_Work order_
Scan the records for the line containing "-4.2; -4.2; 20.7;"; extract it and all later lines, verbatim, through the end, and nothing before it.

_Exercise data_

Each row is a point. Two turns around zero, p and q, are shown by what they do to some points. Write where each new point lands after one turn and then the other. Backwards means that the second turn is done in reverse. Each puzzle has new turns, and all numbers are rounded.

Turn p:
-9.3; 12.0; 12.3 -> -4.5; -7.4; 17.5
-17.5; -17.6; 3.4 -> 2.1; -23.0; -9.6
-16.7; -6.0; -12.4 -> -13.6; -11.5; -12.3
43.5; 11.6; -3.3 -> 16.0; 42.0; 4.4
Turn q:
8.1; -11.2; -27.4 -> 26.4; 10.9; -11.2
-16.1; -15.6; -1.6 -> -8.9; 14.2; -15.0
17.0; 32.0; -9.7 -> 18.6; -8.4; 31.5
-23.4; -2.5; 23.5 -> -33.0; 4.0; -1.9
14.4; -2.7; 15.2 -> -3.1; -20.6; -3.3
Where do these land?
q, then p backwards: -7.2; -0.2; 40.5 -> -36.4; 12.1; -14.9
q, then p: -14.9; -4.8; -24.1 -> -11.9; 20.6; 16.0
q, then p backwards: 4.1; -5.7; -16.2 -> 14.5; -9.7; 2.6
p, then q: -8.7; 14.8; -16.7 -> -13.8; 18.6; 6.1
p, then q: 26.7; -4.1; 16.5 -> 11.1; -26.6; 13.0

Turn p:
24.8; -15.9; -9.8 -> 0.1; -22.4; -21.5
12.0; -3.7; 29.9 -> 30.1; -9.7; 7.3
-27.5; 23.5; -11.7 -> -17.6; 32.1; 10.3
13.8; -15.7; -12.3 -> -7.4; -18.4; -14.0
-8.6; -14.9; 2.9 -> -5.3; -11.4; 12.1
-14.5; 26.7; 1.1 -> 0.2; 29.8; 5.9
Turn q:
15.6; 29.0; 0.7 -> -18.7; 14.7; 22.8
13.6; 6.3; -13.1 -> 6.6; 11.4; 15.0
-41.2; -30.4; 0.2 -> 14.1; -11.6; -47.8
-1.1; -6.0; 7.6 -> -0.8; -9.3; -2.8
13.1; 1.0; 4.6 -> -1.2; -5.3; 12.8
Where do these land?
q, then p: 17.1; -4.4; 27.1 -> 0.8; -22.4; 23.3
q, then p backwards: -18.0; 3.5; -18.5 -> 9.5; 23.7; -5.2
q, then p: -8.5; 20.0; -4.1 -> -4.9; 20.9; 5.4
p, then q: -21.0; -3.9; 14.6 -> -18.1; -18.4; 1.3
p, then q: 30.3; -15.2; -19.1 -> 36.1; 10.2; -10.4

Turn p:
5.7; 25.5; 31.7; -11.5 -> -5.0; -31.0; 11.7; 26.4
-25.0; -13.8; -34.1; 6.9 -> -8.4; 23.4; 1.5; -37.5
9.5; 15.3; 17.3; 10.5 -> -11.1; -8.5; -4.3; 22.8
12.8; -23.2; -1.4; 13.6 -> 11.2; 12.5; -24.6; 0.5
2.9; -25.6; -10.3; 11.5 -> 9.1; 15.9; -20.6; -12.0
-0.5; 22.1; -22.0; -16.2 -> -2.5; 11.1; 33.3; -0.4
-5.4; -0.3; 18.9; -14.8 -> 6.8; -23.5; 2.9; 0.2
Turn q:
4.3; 6.9; 21.4; 13.3 -> -7.2; 22.4; 0.8; 12.1
24.0; -0.4; 5.2; 13.9 -> -2.7; 23.2; -11.5; -10.9
8.6; -24.5; -15.6; -22.1 -> 29.1; -15.5; -7.4; -16.3
6.1; 39.9; 3.0; 3.3 -> -27.4; 13.5; 25.3; -8.9
-18.4; -22.4; -23.1; -3.7 -> 8.2; -32.4; -16.3; 1.7
-20.5; 4.6; -11.6; 22.3 -> -24.9; -14.0; -11.7; 11.1
-4.2; -4.2; 20.7; -27.0 -> 24.9; 2.8; 20.8; 11.4
Where do these land?
p, then q backwards: 11.6; -13.9; -14.7; -21.5 -> 15.5; -9.6; 12.0; -23.1
p, then q backwards: 6.6; -16.7; -13.7; -10.5 -> 18.3; -9.6; 6.8; -12.1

_Exercise solution_
-4.2; -4.2; 20.7; -27.0 -> 24.9; 2.8; 20.8; 11.4
Where do these land?
p, then q backwards: 11.6; -13.9; -14.7; -21.5 -> 15.5; -9.6; 12.0; -23.1
p, then q backwards: 6.6; -16.7; -13.7; -10.5 -> 18.3; -9.6; 6.8; -12.1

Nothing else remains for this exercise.